Description of the task: Transcribe each entry so that nothing differs from the original.

********************

Every row gives one point. To make a cloud, some directions were put in groups of two or more. Within a group, all points are equally far from the middle, so they leave a hole (a ring in 2 directions, a hollow ball in 3). The other directions are filled evenly. Then the cloud was stretched, turned, moved and blurred a little. How many holes are there, and how many directions does each take, smallest first?

Cloud (13 x 2):
[[-69  14]
 [ -8 -59]
 [ 17 -18]
 [-53  39]
 [  0 -56]
 [-24 -48]
 [-25  26]
 [ 42 -19]
 [-33 -44]
 [  9   8]
 [ 33   3]
 [-34   9]
 [-15 -57]]
Holes: 0

Cloud (20 x 3):
[[-72  -8 -30]
 [ 30 -16 -15]
 [-35 -29 -17]
 [ 32  -9 -20]
 [ 18 -16 -36]
 [-58 -22 -37]
 [ 41 -24  13]
 [-28  59   4]
 [-44 -29 -31]
 [-71  32 -20]
 [-46 -14   3]
 [-27 -29  -1]
 [  7  61  40]
 [-73  -5 -30]
 [  1 -35  19]
 [ 63  42  36]
 [-26  10  53]
 [ 37  20 -23]
 [-23   2  54]
 [  6  17 -68]]
Holes: 1 (2)

Cloud, 22 rows:
[[-55 -24  38]
 [-66  -2  40]
 [-31 -42  36]
 [-46  12 -35]
 [-45  13 -36]
 [ 32 -47 -19]
 [-57   3 -21]
 [-56 -28 -15]
 [-66  -6  19]
 [ 13  38  -7]
 [-12 -30  57]
 [ 16  39  -2]
 [-32  17 -51]
 [ 27   7 -61]
 [-40  -7 -73]
 [ -1  38 -23]
 [-31   1 -74]
 [ 42 -26 -36]
 [ 25 -10  40]
 [ 24 -18  36]
 [ 39  -6 -17]
 [ 31  19   6]]
Holes: 1 (2)

Cloud:
[[ -1  44 -66  14]
 [-48   5  -8   0]
 [-19 -28  37 -23]
 [-40  50  11 -19]
 [  6  29  62 -14]
 [-10  72 -33  16]
 [-26  19  20 -63]
 [ 11  43  16 -65]
 [ -5   6 -31  47]
 [ 41  69 -13  21]
 [-24  57  20  13]
 [ 14  66  33 -12]
 [ -4  38  43 -53]
 [-45  31  -3  11]
 [ 60  32  -9  28]
 [ 22  16 -53 -40]
 [ 11  22 -34 -61]
 [ 11 -23  53 -25]
 [ 33  -6  53 -30]
 [-34 -18 -14 -29]
 [ 40  31 -23 -54]
 [ -1  56  39   8]
 [ 21  -1  27 -69]
 [ 32   3  20 -66]
 [-19 -20   8 -56]
 [ 11  66  13 -45]
 [-41 -11  19 -10]]
Holes: 1 (4)

Cloud:
[[ 40  -1 -22  -8]
 [-65  27  -8 -66]
 [-21  10   1  69]
 [-12 -30 -28 -44]
 [-62 -23 -49  31]
 [ 35  26 -32 -43]
 [ 47  34  43   8]
 [ 21  52  30  -6]
 [-20  15  24  51]
 [ -8 -42  31 -20]
 [ 21 -31 -29  -7]
 [  2 -49  66  -8]
 [-29  38 -34  15]
 [ -5  39  78   4]
 [  9  28   6  55]
 [-50 -44 -32  32]
 [ 14  52  62  -8]
 [-32 -21  59 -45]
 [ 31  38   9  17]
 [-38  -6  64   4]
 [ -8 -43   2 -18]
 [-38  -7  74 -32]
 [ 41  30  -5   3]
 [ 37  32 -26 -26]
 [ 46  27  51  37]
 [ 44   1  15 -32]
 [-48 -34  -2  39]
 [ 16 -47  33  -2]]
Holes: 1 (2)

Cloud (30 x 4):
[[  7  21  15 -52]
 [-53  17  13  -9]
 [ 26 -50  23  32]
 [ 31  30  30  11]
 [ -2  -4  -7  81]
 [-40  45  27  59]
 [-26  30  49  -1]
 [-39  -8  41  42]
 [-21  78  11   4]
 [  2 -26  82   7]
 [-31  22  26 -41]
 [ 37  -3  37  25]
 [-48  31  -2  85]
 [-30   1  15 -55]
 [-44 -24  45  22]
 [  5 -41 -17  12]
 [-47  -1 -26  39]
 [-24  24  40  59]
 [-23 -19   4  67]
 [-25  15 -35 -19]
 [  0  30  48  42]
 [  5  18 -52  29]
 [ 23   5 -33  28]
 [ -5 -27 -20 -32]
 [-62  38  -5  36]
 [ 27  12 -16  62]
 [ 14 -40   2  43]
 [-61  48   0  52]
 [ 34  23 -21  25]
 [-43  22  14  73]]
Holes: 1 (3)

Cloud (48 x 6):
[[ 52  36 -30   2 -42 -22]
 [ 29  22  46 -30  24  18]
 [ 34 -53  36 -17 -21 -55]
 [ 45  35  21  16   5  64]
 [ -7 -15  -6  22 -48 -73]
 [ -9 -26 -43 -21 -70  17]
 [ 11  68  11   4 -76   2]
 [  8  41   3 -53   2  23]
 [ -7  10  16  69  -5  10]
 [ 27  77  -6  27  -6  12]
 [ 29  33 -43   3  -9 -38]
 [ 53  44   8  30  39 -30]
 [ 46  41  33  33  18  28]
 [  7  85   8  11 -26  40]
 [ 37  -6  16  -5   2  63]
 [ -5  38 -39  -4  14  -2]
 [-16   6  17  19 -95  -3]
 [ 29 -10  58  21 -66   0]
 [ -6  67 -28  24 -20  41]
 [ -5  41 -10  37 -61 -29]
 [ 60  23 -28 -11  -7  41]
 [-38 -16  13 -27 -38  20]
 [ 53  52  38  32   3 -47]
 [ 75 -16 -20   3 -36  34]
 [ 19  26  24 -61  23 -16]
 [ 51  -6  41 -42 -57   7]
 [ 28  61 -42  16 -21  39]
 [ 53 -29  11 -41 -23  14]
 [ 49  -3  -3  34  -7  61]
 [ 44 -15  64 -12 -29 -52]
 [-24   6  16 -10 -61 -59]
 [-24 -32  43 -18 -40 -31]
 [ 29  31   3 -34  41  -4]
 [ 60   6  36  49   2 -55]
 [ 29  15 -26 -62 -53   6]
 [ 43  25 -39 -19  -2 -16]
 [ 19  12  47  65 -18   9]
 [ 47  14   1 -26   1  59]
 [-19 -12  54   2 -24  23]
 [ 24  70  -8  33 -13 -26]
 [-25  -7 -30 -25   8 -36]
 [ 46  15  -8 -36  14  19]
 [  1 -20 -53   6 -67  10]
 [ 25  21  62  18 -12  43]
 [ 49 -13  -6  59 -24  24]
 [ -8  -8  15  43 -40 -75]
 [ 15   0  29  64 -61   1]
 [  7  18 -19 -49 -85  -5]]
Holes: 2 (2, 3)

********************

Expected answer:
Every row gives one point. To make a cloud, some directions were put in groups of two or more. Within a group, all points are equally far from the middle, so they leave a hole (a ring in 2 directions, a hollow ball in 3). The other directions are filled evenly. Then the cloud was stretched, turned, moved and blurred a little. How many holes are there, and how many directions does each take, smallest first?

Cloud (13 x 2):
[[-69  14]
 [ -8 -59]
 [ 17 -18]
 [-53  39]
 [  0 -56]
 [-24 -48]
 [-25  26]
 [ 42 -19]
 [-33 -44]
 [  9   8]
 [ 33   3]
 [-34   9]
 [-15 -57]]
Holes: 0

Cloud (20 x 3):
[[-72  -8 -30]
 [ 30 -16 -15]
 [-35 -29 -17]
 [ 32  -9 -20]
 [ 18 -16 -36]
 [-58 -22 -37]
 [ 41 -24  13]
 [-28  59   4]
 [-44 -29 -31]
 [-71  32 -20]
 [-46 -14   3]
 [-27 -29  -1]
 [  7  61  40]
 [-73  -5 -30]
 [  1 -35  19]
 [ 63  42  36]
 [-26  10  53]
 [ 37  20 -23]
 [-23   2  54]
 [  6  17 -68]]
Holes: 1 (2)

Cloud, 22 rows:
[[-55 -24  38]
 [-66  -2  40]
 [-31 -42  36]
 [-46  12 -35]
 [-45  13 -36]
 [ 32 -47 -19]
 [-57   3 -21]
 [-56 -28 -15]
 [-66  -6  19]
 [ 13  38  -7]
 [-12 -30  57]
 [ 16  39  -2]
 [-32  17 -51]
 [ 27   7 -61]
 [-40  -7 -73]
 [ -1  38 -23]
 [-31   1 -74]
 [ 42 -26 -36]
 [ 25 -10  40]
 [ 24 -18  36]
 [ 39  -6 -17]
 [ 31  19   6]]
Holes: 1 (2)

Cloud:
[[ -1  44 -66  14]
 [-48   5  -8   0]
 [-19 -28  37 -23]
 [-40  50  11 -19]
 [  6  29  62 -14]
 [-10  72 -33  16]
 [-26  19  20 -63]
 [ 11  43  16 -65]
 [ -5   6 -31  47]
 [ 41  69 -13  21]
 [-24  57  20  13]
 [ 14  66  33 -12]
 [ -4  38  43 -53]
 [-45  31  -3  11]
 [ 60  32  -9  28]
 [ 22  16 -53 -40]
 [ 11  22 -34 -61]
 [ 11 -23  53 -25]
 [ 33  -6  53 -30]
 [-34 -18 -14 -29]
 [ 40  31 -23 -54]
 [ -1  56  39   8]
 [ 21  -1  27 -69]
 [ 32   3  20 -66]
 [-19 -20   8 -56]
 [ 11  66  13 -45]
 [-41 -11  19 -10]]
Holes: 1 (4)

Cloud:
[[ 40  -1 -22  -8]
 [-65  27  -8 -66]
 [-21  10   1  69]
 [-12 -30 -28 -44]
 [-62 -23 -49  31]
 [ 35  26 -32 -43]
 [ 47  34  43   8]
 [ 21  52  30  -6]
 [-20  15  24  51]
 [ -8 -42  31 -20]
 [ 21 -31 -29  -7]
 [  2 -49  66  -8]
 [-29  38 -34  15]
 [ -5  39  78   4]
 [  9  28   6  55]
 [-50 -44 -32  32]
 [ 14  52  62  -8]
 [-32 -21  59 -45]
 [ 31  38   9  17]
 [-38  -6  64   4]
 [ -8 -43   2 -18]
 [-38  -7  74 -32]
 [ 41  30  -5   3]
 [ 37  32 -26 -26]
 [ 46  27  51  37]
 [ 44   1  15 -32]
 [-48 -34  -2  39]
 [ 16 -47  33  -2]]
Holes: 1 (2)

Cloud (30 x 4):
[[  7  21  15 -52]
 [-53  17  13  -9]
 [ 26 -50  23  32]
 [ 31  30  30  11]
 [ -2  -4  -7  81]
 [-40  45  27  59]
 [-26  30  49  -1]
 [-39  -8  41  42]
 [-21  78  11   4]
 [  2 -26  82   7]
 [-31  22  26 -41]
 [ 37  -3  37  25]
 [-48  31  -2  85]
 [-30   1  15 -55]
 [-44 -24  45  22]
 [  5 -41 -17  12]
 [-47  -1 -26  39]
 [-24  24  40  59]
 [-23 -19   4  67]
 [-25  15 -35 -19]
 [  0  30  48  42]
 [  5  18 -52  29]
 [ 23   5 -33  28]
 [ -5 -27 -20 -32]
 [-62  38  -5  36]
 [ 27  12 -16  62]
 [ 14 -40   2  43]
 [-61  48   0  52]
 [ 34  23 -21  25]
 [-43  22  14  73]]
Holes: 1 (3)

Cloud (48 x 6):
[[ 52  36 -30   2 -42 -22]
 [ 29  22  46 -30  24  18]
 [ 34 -53  36 -17 -21 -55]
 [ 45  35  21  16   5  64]
 [ -7 -15  -6  22 -48 -73]
 [ -9 -26 -43 -21 -70  17]
 [ 11  68  11   4 -76   2]
 [  8  41   3 -53   2  23]
 [ -7  10  16  69  -5  10]
 [ 27  77  -6  27  -6  12]
 [ 29  33 -43   3  -9 -38]
 [ 53  44   8  30  39 -30]
 [ 46  41  33  33  18  28]
 [  7  85   8  11 -26  40]
 [ 37  -6  16  -5   2  63]
 [ -5  38 -39  -4  14  -2]
 [-16   6  17  19 -95  -3]
 [ 29 -10  58  21 -66   0]
 [ -6  67 -28  24 -20  41]
 [ -5  41 -10  37 -61 -29]
 [ 60  23 -28 -11  -7  41]
 [-38 -16  13 -27 -38  20]
 [ 53  52  38  32   3 -47]
 [ 75 -16 -20   3 -36  34]
 [ 19  26  24 -61  23 -16]
 [ 51  -6  41 -42 -57   7]
 [ 28  61 -42  16 -21  39]
 [ 53 -29  11 -41 -23  14]
 [ 49  -3  -3  34  -7  61]
 [ 44 -15  64 -12 -29 -52]
 [-24   6  16 -10 -61 -59]
 [-24 -32  43 -18 -40 -31]
 [ 29  31   3 -34  41  -4]
 [ 60   6  36  49   2 -55]
 [ 29  15 -26 -62 -53   6]
 [ 43  25 -39 -19  -2 -16]
 [ 19  12  47  65 -18   9]
 [ 47  14   1 -26   1  59]
 [-19 -12  54   2 -24  23]
 [ 24  70  -8  33 -13 -26]
 [-25  -7 -30 -25   8 -36]
 [ 46  15  -8 -36  14  19]
 [  1 -20 -53   6 -67  10]
 [ 25  21  62  18 -12  43]
 [ 49 -13  -6  59 -24  24]
 [ -8  -8  15  43 -40 -75]
 [ 15   0  29  64 -61   1]
 [  7  18 -19 -49 -85  -5]]
Holes: 2 (2, 3)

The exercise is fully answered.